• The task: The answer must consist of every record below, reproduced exactly.

• The data:
++++

Below are the code and all the weights of a small trained network. Each question names an input and a class and asks about switching units off, where a switched-off unit gives its printed mean instead of its output.

import numpy as np


def w(rows, s, z=0):
    codes = np.array(rows[::2]) - 128.0
    scale = np.full(codes.shape[1], s)
    scale[-1] = z or s
    return codes * scale


def norm(h):
    return h / np.sqrt((h * h).mean(-1, keepdims=True) + 1e-5)


def f(y):
    return np.maximum(y, 0)


def log_softmax(a):
    a = a - a.max(-1, keepdims=True)
    return a - np.log(np.exp(a).sum(-1, keepdims=True))


def net(x, mask):
    res = np.array(x, float).reshape(1, 4) / 4 @ E
    u = 0
    for l in range(3):
        y = f(norm(res) @ A[l][:, :-1].T + A[l][:, -1])
        res = res + np.where(mask[u : u + 8], y, B[l][:, -1]) @ B[l][:, :-1]
        u += 8
    return log_softmax(norm(res)[-1] @ U[:, :-1].T + U[:, -1])


A, B = {}, {}
E = w([
[253,37,223],'x0',
[132,133,125],'x1',
[162,49,26],'x2',
[46,41,155],'x3',
],0.0058)
A[0] = w([
[130,16,198,109],'L0N0',
[138,214,252,42],'L0N1',
[133,32,80,128],'L0N2',
[56,156,244,4],'L0N3',
[145,172,198,94],'L0N4',
[156,114,143,107],'L0N5',
[156,157,125,186],'L0N6',
[47,123,74,116],'L0N7',
],0.014,0.0033)
B[0] = w([
[175,167,176,247],'L0N0',
[168,48,63,239],'L0N1',
[168,133,38,231],'L0N2',
[161,84,2,222],'L0N3',
[118,55,108,192],'L0N4',
[199,213,123,161],'L0N5',
[90,98,193,183],'L0N6',
[115,159,200,254],'L0N7',
],0.0088,0.0058)
A[1] = w([
[230,254,75,253],'L1N0',
[216,236,149,44],'L1N1',
[64,127,101,114],'L1N2',
[143,140,70,186],'L1N3',
[3,140,113,176],'L1N4',
[101,98,148,146],'L1N5',
[183,62,128,153],'L1N6',
[227,58,94,185],'L1N7',
],0.0076,0.0034)
B[1] = w([
[48,4,104,254],'L1N0',
[93,65,253,161],'L1N1',
[225,152,220,160],'L1N2',
[32,61,117,192],'L1N3',
[134,99,144,199],'L1N4',
[134,52,88,136],'L1N5',
[3,233,201,195],'L1N6',
[85,139,179,250],'L1N7',
],0.0058,0.0073)
A[2] = w([
[42,255,72,205],'L2N0',
[39,45,251,254],'L2N1',
[172,194,94,104],'L2N2',
[74,227,137,86],'L2N3',
[143,150,141,73],'L2N4',
[42,192,67,157],'L2N5',
[64,225,130,136],'L2N6',
[85,191,224,183],'L2N7',
],0.0088,0.0041)
B[2] = w([
[191,64,204,165],'L2N0',
[43,197,91,253],'L2N1',
[158,173,198,128],'L2N2',
[163,140,245,142],'L2N3',
[168,108,107,128],'L2N4',
[255,117,190,168],'L2N5',
[136,50,127,149],'L2N6',
[43,92,116,163],'L2N7',
],0.0073,0.013)
U = w([
[146,55,51,158],'0',
[62,103,148,166],'1',
[141,140,251,156],'2',
[51,155,123,151],'3',
[128,194,91,131],'4',
[192,248,133,4],'5',
[200,222,95,2],'6',
[222,231,95,10],'7',
],0.016,0.0078)

Each question gives the input, the list of numbers given to net, and the class t.
The units are the neurons (one row each of A and B). Each row of codes is followed by its name. A weight is (code - 128) times the scale printed after its matrix; where a second scale follows, it is the last column's (A, B and U).
mask holds one flag per neuron, layer by layer. A switched-off neuron (its flag False) gives its mean, the last column of its row in B, instead of its output. The means were averaged over made-up inputs and are rounded, as every weight is.
A unit's drop is (log p(t) with every unit on - log p(t) with that unit switched off) / (log p(t) with every unit on - log p(t) with every unit switched off).
The circuit of an input: a set's keep is (log p(t) with only the set's units on - log p(t) with every unit switched off) / (log p(t) with every unit on - log p(t) with every unit switched off). Starting from the 12 units with the biggest drops (on a tie, the unit counted first), units are removed one at a time, each time the one whose removal leaves the highest keep (on an exact tie, the one counted first), for as long as the keep stays at least 0.8.
units of the circuit, in order: the units of the circuit, biggest drop first
unit that matters most: the unit with the biggest drop
k most important neurons: the k neurons with the biggest drops, biggest first
top k neurons in layer l: the k neurons of layer l with the biggest drops, biggest first
drop of u: that unit's drop, to one decimal
input [-7,-2,-5,4], class 2: units of the circuit, in order	[L1N0, L2N5, L2N0]
input [4,8,-7,-7], class 1: 4 most important neurons	[L1N6, L0N2, L1N7, L0N6]
input [-5,1,0,5], class 2: units of the circuit, in order	[L1N0, L2N0, L2N5]
input [0,3,6,-7], class 3: 2 most important neurons	[L0N3, L0N1]
input [-6,-1,3,6], class 2: 2 most important neurons	[L0N1, L1N0]
input [5,1,-6,6], class 0: units of the circuit, in order	[L0N3]
input [0,8,3,-4], class 1: 2 most important neurons	[L1N0, L0N1]
input [-4,0,1,3], class 2: top 4 neurons in layer 0	[L0N1, L0N4, L0N7, L0N6]
input [3,-3,-5,3], class 0: 2 most important neurons	[L0N3, L0N1]
input [-7,-3,5,1], class 2: 4 most important neurons	[L0N7, L0N3, L0N1, L2N5]
input [-6,-4,-6,2], class 0: 2 most important neurons	[L0N3, L1N6]
input [0,5,-6,-3], class 0: 2 most important neurons	[L0N1, L0N3]
input [4,2,6,7], class 3: 3 most important neurons	[L0N3, L0N1, L1N6]
input [7,5,6,-5], class 2: top 2 neurons in layer 2	[L2N7, L2N6]
input [7,-2,4,-3], class 2: 4 most important neurons	[L0N0, L0N5, L0N3, L1N3]
input [3,2,-1,8], class 3: most important neuron	[L2N1]
input [-7,-8,-8,-1], class 0: 2 most important neurons	[L0N3, L0N1]
input [4,7,6,-6], class 1: top 2 neurons in layer 0	[L0N3, L0N1]
input [-8,-7,-8,-4], class 0: top 2 neurons in layer 1	[L1N6, L1N7]
input [5,0,3,-6], class 3: unit that matters most	L2N1
input [-6,6,-8,6], class 0: top 2 neurons in layer 1	[L1N7, L1N6]
input [-5,-1,-2,3], class 2: top 3 neurons in layer 0	[L0N1, L0N4, L0N6]
input [1,3,0,6], class 3: drop of L1N0	-0.1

++++

• Solution:
Below are the code and all the weights of a small trained network. Each question names an input and a class and asks about switching units off, where a switched-off unit gives its printed mean instead of its output.

import numpy as np


def w(rows, s, z=0):
    codes = np.array(rows[::2]) - 128.0
    scale = np.full(codes.shape[1], s)
    scale[-1] = z or s
    return codes * scale


def norm(h):
    return h / np.sqrt((h * h).mean(-1, keepdims=True) + 1e-5)


def f(y):
    return np.maximum(y, 0)


def log_softmax(a):
    a = a - a.max(-1, keepdims=True)
    return a - np.log(np.exp(a).sum(-1, keepdims=True))


def net(x, mask):
    res = np.array(x, float).reshape(1, 4) / 4 @ E
    u = 0
    for l in range(3):
        y = f(norm(res) @ A[l][:, :-1].T + A[l][:, -1])
        res = res + np.where(mask[u : u + 8], y, B[l][:, -1]) @ B[l][:, :-1]
        u += 8
    return log_softmax(norm(res)[-1] @ U[:, :-1].T + U[:, -1])


A, B = {}, {}
E = w([
[253,37,223],'x0',
[132,133,125],'x1',
[162,49,26],'x2',
[46,41,155],'x3',
],0.0058)
A[0] = w([
[130,16,198,109],'L0N0',
[138,214,252,42],'L0N1',
[133,32,80,128],'L0N2',
[56,156,244,4],'L0N3',
[145,172,198,94],'L0N4',
[156,114,143,107],'L0N5',
[156,157,125,186],'L0N6',
[47,123,74,116],'L0N7',
],0.014,0.0033)
B[0] = w([
[175,167,176,247],'L0N0',
[168,48,63,239],'L0N1',
[168,133,38,231],'L0N2',
[161,84,2,222],'L0N3',
[118,55,108,192],'L0N4',
[199,213,123,161],'L0N5',
[90,98,193,183],'L0N6',
[115,159,200,254],'L0N7',
],0.0088,0.0058)
A[1] = w([
[230,254,75,253],'L1N0',
[216,236,149,44],'L1N1',
[64,127,101,114],'L1N2',
[143,140,70,186],'L1N3',
[3,140,113,176],'L1N4',
[101,98,148,146],'L1N5',
[183,62,128,153],'L1N6',
[227,58,94,185],'L1N7',
],0.0076,0.0034)
B[1] = w([
[48,4,104,254],'L1N0',
[93,65,253,161],'L1N1',
[225,152,220,160],'L1N2',
[32,61,117,192],'L1N3',
[134,99,144,199],'L1N4',
[134,52,88,136],'L1N5',
[3,233,201,195],'L1N6',
[85,139,179,250],'L1N7',
],0.0058,0.0073)
A[2] = w([
[42,255,72,205],'L2N0',
[39,45,251,254],'L2N1',
[172,194,94,104],'L2N2',
[74,227,137,86],'L2N3',
[143,150,141,73],'L2N4',
[42,192,67,157],'L2N5',
[64,225,130,136],'L2N6',
[85,191,224,183],'L2N7',
],0.0088,0.0041)
B[2] = w([
[191,64,204,165],'L2N0',
[43,197,91,253],'L2N1',
[158,173,198,128],'L2N2',
[163,140,245,142],'L2N3',
[168,108,107,128],'L2N4',
[255,117,190,168],'L2N5',
[136,50,127,149],'L2N6',
[43,92,116,163],'L2N7',
],0.0073,0.013)
U = w([
[146,55,51,158],'0',
[62,103,148,166],'1',
[141,140,251,156],'2',
[51,155,123,151],'3',
[128,194,91,131],'4',
[192,248,133,4],'5',
[200,222,95,2],'6',
[222,231,95,10],'7',
],0.016,0.0078)

Each question gives the input, the list of numbers given to net, and the class t.
The units are the neurons (one row each of A and B). Each row of codes is followed by its name. A weight is (code - 128) times the scale printed after its matrix; where a second scale follows, it is the last column's (A, B and U).
mask holds one flag per neuron, layer by layer. A switched-off neuron (its flag False) gives its mean, the last column of its row in B, instead of its output. The means were averaged over made-up inputs and are rounded, as every weight is.
A unit's drop is (log p(t) with every unit on - log p(t) with that unit switched off) / (log p(t) with every unit on - log p(t) with every unit switched off).
The circuit of an input: a set's keep is (log p(t) with only the set's units on - log p(t) with every unit switched off) / (log p(t) with every unit on - log p(t) with every unit switched off). Starting from the 12 units with the biggest drops (on a tie, the unit counted first), units are removed one at a time, each time the one whose removal leaves the highest keep (on an exact tie, the one counted first), for as long as the keep stays at least 0.8.
units of the circuit, in order: the units of the circuit, biggest drop first
unit that matters most: the unit with the biggest drop
k most important neurons: the k neurons with the biggest drops, biggest first
top k neurons in layer l: the k neurons of layer l with the biggest drops, biggest first
drop of u: that unit's drop, to one decimal
input [-7,-2,-5,4], class 2: units of the circuit, in order	[L1N0, L2N5, L2N0]
input [4,8,-7,-7], class 1: 4 most important neurons	[L1N6, L0N2, L1N7, L0N6]
input [-5,1,0,5], class 2: units of the circuit, in order	[L1N0, L2N0, L2N5]
input [0,3,6,-7], class 3: 2 most important neurons	[L0N3, L0N1]
input [-6,-1,3,6], class 2: 2 most important neurons	[L0N1, L1N0]
input [5,1,-6,6], class 0: units of the circuit, in order	[L0N3]
input [0,8,3,-4], class 1: 2 most important neurons	[L1N0, L0N1]
input [-4,0,1,3], class 2: top 4 neurons in layer 0	[L0N1, L0N4, L0N7, L0N6]
input [3,-3,-5,3], class 0: 2 most important neurons	[L0N3, L0N1]
input [-7,-3,5,1], class 2: 4 most important neurons	[L0N7, L0N3, L0N1, L2N5]
input [-6,-4,-6,2], class 0: 2 most important neurons	[L0N3, L1N6]
input [0,5,-6,-3], class 0: 2 most important neurons	[L0N1, L0N3]
input [4,2,6,7], class 3: 3 most important neurons	[L0N3, L0N1, L1N6]
input [7,5,6,-5], class 2: top 2 neurons in layer 2	[L2N7, L2N6]
input [7,-2,4,-3], class 2: 4 most important neurons	[L0N0, L0N5, L0N3, L1N3]
input [3,2,-1,8], class 3: most important neuron	[L2N1]
input [-7,-8,-8,-1], class 0: 2 most important neurons	[L0N3, L0N1]
input [4,7,6,-6], class 1: top 2 neurons in layer 0	[L0N3, L0N1]
input [-8,-7,-8,-4], class 0: top 2 neurons in layer 1	[L1N6, L1N7]
input [5,0,3,-6], class 3: unit that matters most	L2N1
input [-6,6,-8,6], class 0: top 2 neurons in layer 1	[L1N7, L1N6]
input [-5,-1,-2,3], class 2: top 3 neurons in layer 0	[L0N1, L0N4, L0N6]
input [1,3,0,6], class 3: drop of L1N0	-0.1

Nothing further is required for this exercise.